** ABOUT THIS EXERCISE **
From the line with "unit that matters most: the" through the line with "input [-8,-6,-7,-8], class", repeat the entries verbatim, both end lines included, and add nothing.

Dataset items
▶

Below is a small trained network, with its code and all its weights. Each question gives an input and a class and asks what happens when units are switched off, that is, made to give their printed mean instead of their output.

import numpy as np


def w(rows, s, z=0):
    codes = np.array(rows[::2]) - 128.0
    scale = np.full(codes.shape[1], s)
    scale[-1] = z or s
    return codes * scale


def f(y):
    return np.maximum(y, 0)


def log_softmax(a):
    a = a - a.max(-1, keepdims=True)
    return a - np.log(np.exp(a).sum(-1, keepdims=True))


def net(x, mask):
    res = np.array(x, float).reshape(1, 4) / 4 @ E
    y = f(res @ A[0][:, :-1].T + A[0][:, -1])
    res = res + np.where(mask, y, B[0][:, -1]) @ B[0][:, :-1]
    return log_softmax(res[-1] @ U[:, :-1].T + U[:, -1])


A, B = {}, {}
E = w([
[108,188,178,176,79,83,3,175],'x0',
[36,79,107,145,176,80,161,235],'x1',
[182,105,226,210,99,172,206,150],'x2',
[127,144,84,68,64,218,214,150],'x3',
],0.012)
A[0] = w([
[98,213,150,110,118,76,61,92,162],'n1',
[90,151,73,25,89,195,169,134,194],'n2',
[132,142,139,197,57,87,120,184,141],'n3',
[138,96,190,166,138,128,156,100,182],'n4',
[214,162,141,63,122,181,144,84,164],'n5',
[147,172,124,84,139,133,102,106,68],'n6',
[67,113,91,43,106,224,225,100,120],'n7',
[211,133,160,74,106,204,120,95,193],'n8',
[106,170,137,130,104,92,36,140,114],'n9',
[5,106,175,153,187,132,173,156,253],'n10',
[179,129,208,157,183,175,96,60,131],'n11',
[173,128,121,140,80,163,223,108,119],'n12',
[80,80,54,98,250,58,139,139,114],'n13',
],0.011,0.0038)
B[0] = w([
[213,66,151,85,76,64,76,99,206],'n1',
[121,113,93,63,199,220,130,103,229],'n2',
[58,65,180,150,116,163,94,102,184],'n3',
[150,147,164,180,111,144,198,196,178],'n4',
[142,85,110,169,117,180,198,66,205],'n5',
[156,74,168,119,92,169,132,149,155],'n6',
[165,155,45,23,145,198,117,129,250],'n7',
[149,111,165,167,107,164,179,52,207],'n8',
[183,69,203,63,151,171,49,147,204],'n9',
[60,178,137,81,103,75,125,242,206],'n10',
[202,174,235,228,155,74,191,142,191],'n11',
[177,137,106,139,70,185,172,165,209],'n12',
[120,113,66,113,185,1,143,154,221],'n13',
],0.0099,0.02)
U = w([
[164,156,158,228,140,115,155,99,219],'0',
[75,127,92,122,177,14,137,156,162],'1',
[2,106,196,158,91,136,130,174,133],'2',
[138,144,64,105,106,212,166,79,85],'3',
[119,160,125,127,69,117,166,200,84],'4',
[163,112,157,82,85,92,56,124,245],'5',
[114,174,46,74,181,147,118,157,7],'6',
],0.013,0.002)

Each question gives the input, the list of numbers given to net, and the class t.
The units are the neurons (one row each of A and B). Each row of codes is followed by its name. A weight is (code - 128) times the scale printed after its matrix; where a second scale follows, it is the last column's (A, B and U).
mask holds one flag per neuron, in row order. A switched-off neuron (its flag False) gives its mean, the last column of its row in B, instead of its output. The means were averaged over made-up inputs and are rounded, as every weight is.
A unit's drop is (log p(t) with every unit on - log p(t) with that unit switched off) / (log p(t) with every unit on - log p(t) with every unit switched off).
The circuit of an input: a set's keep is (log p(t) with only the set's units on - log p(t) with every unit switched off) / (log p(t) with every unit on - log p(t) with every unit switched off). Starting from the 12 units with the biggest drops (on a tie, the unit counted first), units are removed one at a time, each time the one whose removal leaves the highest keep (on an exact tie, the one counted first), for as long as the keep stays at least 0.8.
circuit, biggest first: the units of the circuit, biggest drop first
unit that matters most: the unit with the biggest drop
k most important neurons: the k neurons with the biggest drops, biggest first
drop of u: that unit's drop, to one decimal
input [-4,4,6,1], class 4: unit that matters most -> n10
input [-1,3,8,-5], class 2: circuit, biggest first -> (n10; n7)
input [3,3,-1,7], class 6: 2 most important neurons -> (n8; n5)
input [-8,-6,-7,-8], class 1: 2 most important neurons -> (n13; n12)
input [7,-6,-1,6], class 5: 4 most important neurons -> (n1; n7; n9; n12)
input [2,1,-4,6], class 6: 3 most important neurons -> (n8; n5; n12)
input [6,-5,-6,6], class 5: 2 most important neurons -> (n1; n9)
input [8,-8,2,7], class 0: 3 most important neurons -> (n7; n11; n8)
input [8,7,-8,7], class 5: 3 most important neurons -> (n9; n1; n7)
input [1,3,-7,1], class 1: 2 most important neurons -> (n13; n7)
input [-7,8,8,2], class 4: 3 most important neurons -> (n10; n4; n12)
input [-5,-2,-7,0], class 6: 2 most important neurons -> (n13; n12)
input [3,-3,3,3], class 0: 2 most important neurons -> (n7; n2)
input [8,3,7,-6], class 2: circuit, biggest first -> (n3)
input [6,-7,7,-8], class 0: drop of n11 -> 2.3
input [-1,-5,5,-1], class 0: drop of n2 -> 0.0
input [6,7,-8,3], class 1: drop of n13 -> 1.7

◀
▶

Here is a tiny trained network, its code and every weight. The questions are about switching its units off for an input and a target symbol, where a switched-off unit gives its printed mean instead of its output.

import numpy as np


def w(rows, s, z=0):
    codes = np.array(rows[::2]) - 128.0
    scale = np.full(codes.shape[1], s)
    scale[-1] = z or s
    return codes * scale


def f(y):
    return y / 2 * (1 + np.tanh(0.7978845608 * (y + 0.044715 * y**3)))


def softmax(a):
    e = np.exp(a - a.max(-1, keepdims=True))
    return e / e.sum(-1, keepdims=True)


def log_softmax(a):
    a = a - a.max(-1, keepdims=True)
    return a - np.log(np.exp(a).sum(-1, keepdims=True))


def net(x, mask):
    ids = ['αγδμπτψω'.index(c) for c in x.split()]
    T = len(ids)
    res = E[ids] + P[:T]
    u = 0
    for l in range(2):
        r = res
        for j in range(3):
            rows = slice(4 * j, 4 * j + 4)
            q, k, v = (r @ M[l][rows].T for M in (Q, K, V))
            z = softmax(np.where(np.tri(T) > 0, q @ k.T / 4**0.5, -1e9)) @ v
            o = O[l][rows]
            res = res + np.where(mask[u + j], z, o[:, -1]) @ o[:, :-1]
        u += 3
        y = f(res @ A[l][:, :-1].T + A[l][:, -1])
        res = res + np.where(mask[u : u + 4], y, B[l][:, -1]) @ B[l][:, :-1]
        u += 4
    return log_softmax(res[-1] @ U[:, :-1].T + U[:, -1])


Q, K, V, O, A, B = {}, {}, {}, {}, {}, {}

◀
▶

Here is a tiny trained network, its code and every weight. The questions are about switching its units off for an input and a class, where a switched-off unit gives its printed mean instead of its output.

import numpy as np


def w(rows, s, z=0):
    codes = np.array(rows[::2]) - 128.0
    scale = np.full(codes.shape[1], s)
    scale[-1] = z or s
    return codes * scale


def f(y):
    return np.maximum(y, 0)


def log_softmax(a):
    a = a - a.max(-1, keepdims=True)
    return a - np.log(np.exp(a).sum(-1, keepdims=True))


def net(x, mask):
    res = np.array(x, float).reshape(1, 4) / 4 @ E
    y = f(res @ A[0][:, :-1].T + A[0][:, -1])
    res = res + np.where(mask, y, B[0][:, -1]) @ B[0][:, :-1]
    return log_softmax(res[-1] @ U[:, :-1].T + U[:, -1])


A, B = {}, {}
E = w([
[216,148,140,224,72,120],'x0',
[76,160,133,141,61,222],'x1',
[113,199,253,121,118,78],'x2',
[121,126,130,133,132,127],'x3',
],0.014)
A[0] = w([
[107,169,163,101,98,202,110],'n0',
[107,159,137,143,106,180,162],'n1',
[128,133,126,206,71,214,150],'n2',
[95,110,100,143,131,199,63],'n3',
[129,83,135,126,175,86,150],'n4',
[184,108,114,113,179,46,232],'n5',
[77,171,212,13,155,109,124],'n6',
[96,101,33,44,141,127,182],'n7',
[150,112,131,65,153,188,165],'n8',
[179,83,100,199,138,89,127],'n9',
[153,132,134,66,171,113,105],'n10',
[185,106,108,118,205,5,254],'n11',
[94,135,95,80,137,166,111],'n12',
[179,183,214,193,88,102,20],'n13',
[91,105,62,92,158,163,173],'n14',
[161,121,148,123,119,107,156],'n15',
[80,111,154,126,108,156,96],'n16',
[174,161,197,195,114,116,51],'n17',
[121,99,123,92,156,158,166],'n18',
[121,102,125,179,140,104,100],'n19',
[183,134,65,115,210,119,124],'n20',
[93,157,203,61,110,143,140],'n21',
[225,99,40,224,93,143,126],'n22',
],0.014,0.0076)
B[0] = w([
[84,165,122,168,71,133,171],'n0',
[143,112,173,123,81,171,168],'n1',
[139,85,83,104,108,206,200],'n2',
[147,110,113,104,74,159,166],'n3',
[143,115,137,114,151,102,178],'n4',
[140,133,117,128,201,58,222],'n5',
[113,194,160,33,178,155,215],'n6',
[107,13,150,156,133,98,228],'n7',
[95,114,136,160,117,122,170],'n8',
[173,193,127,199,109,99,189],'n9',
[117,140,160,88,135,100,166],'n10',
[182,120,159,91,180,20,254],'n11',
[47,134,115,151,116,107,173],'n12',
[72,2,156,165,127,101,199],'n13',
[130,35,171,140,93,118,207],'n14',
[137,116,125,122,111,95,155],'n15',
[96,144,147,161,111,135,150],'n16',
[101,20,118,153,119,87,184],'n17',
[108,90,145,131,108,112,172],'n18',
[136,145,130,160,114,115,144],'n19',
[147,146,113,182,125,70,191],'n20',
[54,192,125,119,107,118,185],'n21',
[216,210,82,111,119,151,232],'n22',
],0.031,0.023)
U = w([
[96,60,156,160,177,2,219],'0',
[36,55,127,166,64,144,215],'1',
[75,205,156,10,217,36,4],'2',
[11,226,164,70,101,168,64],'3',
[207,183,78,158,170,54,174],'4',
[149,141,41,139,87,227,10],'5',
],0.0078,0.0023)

◀

** ANSWER SECTION **
unit that matters most: the unit with the biggest drop
k most important neurons: the k neurons with the biggest drops, biggest first
drop of u: that unit's drop, to one decimal
input [-4,4,6,1], class 4: unit that matters most -> n10
input [-1,3,8,-5], class 2: circuit, biggest first -> (n10; n7)
input [3,3,-1,7], class 6: 2 most important neurons -> (n8; n5)
input [-8,-6,-7,-8], class 1: 2 most important neurons -> (n13; n12)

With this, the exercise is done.